**Action item**
Take the lines below from the first through the one that contains "[138 183 193" and copy them exactly.

++++ Task input ++++

Each row is a point. To make a cloud, some directions were put in groups of two or more. Within a group, all points are equally far from the middle, so they leave a hole (a ring in 2 directions, a hollow ball in 3). The other directions are filled evenly. Then the cloud was stretched, turned, moved and blurred a little. How many holes are there, and how many directions does each take, smallest first?
(in the rows, 128 means zero)

Cloud:
[[ 97 167]
 [ 72 135]
 [ 72 110]
 [ 72 134]
 [116 173]
 [126  77]
 [ 72 107]
 [126 173]
 [ 70 116]
 [118  75]
 [ 95 166]
 [107 172]
 [ 76 145]
 [100 169]
 [161 126]]
Holes: 1 (2)

Cloud:
[[136 111 140]
 [109  72 114]
 [184 129 146]
 [133 145 129]
 [176 154 120]
 [113  87 102]
 [100 186 124]
 [144 133  69]
 [175 162 181]
 [ 88 129 188]
 [173 105 165]
 [162 122  68]
 [119 114 194]
 [168  82 138]
 [100 148 200]
 [100 153  90]
 [177  74 116]
 [113 119  77]
 [180 187 130]
 [ 88 144 201]]
Holes: 0

Cloud (26 x 4):
[[114 180 152  88]
 [163 144  89 146]
 [188 158 154 158]
 [139 172  83  77]
 [128 140 104  41]
 [135  97 113  96]
 [ 69 110 165 108]
 [107 143 124 115]
 [142  58  97  73]
 [118 158 129 162]
 [155 245 150 160]
 [139 195  91  84]
 [169 174  84 133]
 [141 116 137 120]
 [ 85 179 157 176]
 [137 222 160 114]
 [157 102 115 146]
 [148 108 147 125]
 [140 116 167 202]
 [149 178 143  89]
 [101 193 145 134]
 [139 157  98 160]
 [174 110  66 106]
 [134 161  79  87]
 [148 195 133 147]
 [142 152  99 166]]
Holes: 0

Cloud:
[[125  58 114 164  86  69]
 [175 121 133 155 192 158]
 [138 183 193 119 105  78]
 [ 75  75 109 160  91 150]
 [143 150 155 167 160 113]
 [118  82 150  17 157 174]
 [191 111 123 169 128 121]
 [169 119 140 123  80 112]
 [174  84 106 160 159 165]
 [145 123 145  40 136 218]
 [139 158 126 122 120 184]
 [139 156 103  66 122 110]
 [185 102 133 187 129 136]
 [146 167 174  84 206 214]
 [119 134 127 142  95 161]
 [159 116 121 135 158 153]
 [ 99 122 167 167 119 153]
 [147  98  67 130  87 158]
 [132 161 135 117 144  95]
 [ 97 223 102 145  87  95]
 [151 114 171  39 137 206]
 [132  98 139 115 137  81]
 [184 112 114 117  69 104]
 [199 155 135 136 151 107]
 [128 148 119  82 107 154]
 [ 52 119 111 117 103  99]
 [165 105  61 192  52 128]
 [146 157  92  94 172 178]
 [156 152 135 106 168 185]
 [111 131 112 144 158 145]
 [ 74 139 117  96 103 146]
 [147 106 128  74  74 159]
 [145 112 200  80 175 194]
 [116 157 164  85  53  91]
 [186 128 112 132 135 119]
 [174  98 134 143 143 108]
 [154  99 123 199 134 111]
 [138 136 177 121 134 163]
 [184 102  93 126 127 137]
 [116  86  63 203 144 132]
 [144  66 107 176 137 148]
 [132 114 156  63 190 177]
 [112 126  86 101 108 196]
 [131 152  85 101 196 149]
 [139 146 211 103  75 137]
 [132  95  82 201 158 108]
 [163 166 177 146 130 179]
 [ 98  64  90 157  96 108]
 [140 115  82 184 164  99]
 [147 169  80  93 158 129]]
Holes: 0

++++

**Finished exercise**
Each row is a point. To make a cloud, some directions were put in groups of two or more. Within a group, all points are equally far from the middle, so they leave a hole (a ring in 2 directions, a hollow ball in 3). The other directions are filled evenly. Then the cloud was stretched, turned, moved and blurred a little. How many holes are there, and how many directions does each take, smallest first?
(in the rows, 128 means zero)

Cloud:
[[ 97 167]
 [ 72 135]
 [ 72 110]
 [ 72 134]
 [116 173]
 [126  77]
 [ 72 107]
 [126 173]
 [ 70 116]
 [118  75]
 [ 95 166]
 [107 172]
 [ 76 145]
 [100 169]
 [161 126]]
Holes: 1 (2)

Cloud:
[[136 111 140]
 [109  72 114]
 [184 129 146]
 [133 145 129]
 [176 154 120]
 [113  87 102]
 [100 186 124]
 [144 133  69]
 [175 162 181]
 [ 88 129 188]
 [173 105 165]
 [162 122  68]
 [119 114 194]
 [168  82 138]
 [100 148 200]
 [100 153  90]
 [177  74 116]
 [113 119  77]
 [180 187 130]
 [ 88 144 201]]
Holes: 0

Cloud (26 x 4):
[[114 180 152  88]
 [163 144  89 146]
 [188 158 154 158]
 [139 172  83  77]
 [128 140 104  41]
 [135  97 113  96]
 [ 69 110 165 108]
 [107 143 124 115]
 [142  58  97  73]
 [118 158 129 162]
 [155 245 150 160]
 [139 195  91  84]
 [169 174  84 133]
 [141 116 137 120]
 [ 85 179 157 176]
 [137 222 160 114]
 [157 102 115 146]
 [148 108 147 125]
 [140 116 167 202]
 [149 178 143  89]
 [101 193 145 134]
 [139 157  98 160]
 [174 110  66 106]
 [134 161  79  87]
 [148 195 133 147]
 [142 152  99 166]]
Holes: 0

Cloud:
[[125  58 114 164  86  69]
 [175 121 133 155 192 158]
 [138 183 193 119 105  78]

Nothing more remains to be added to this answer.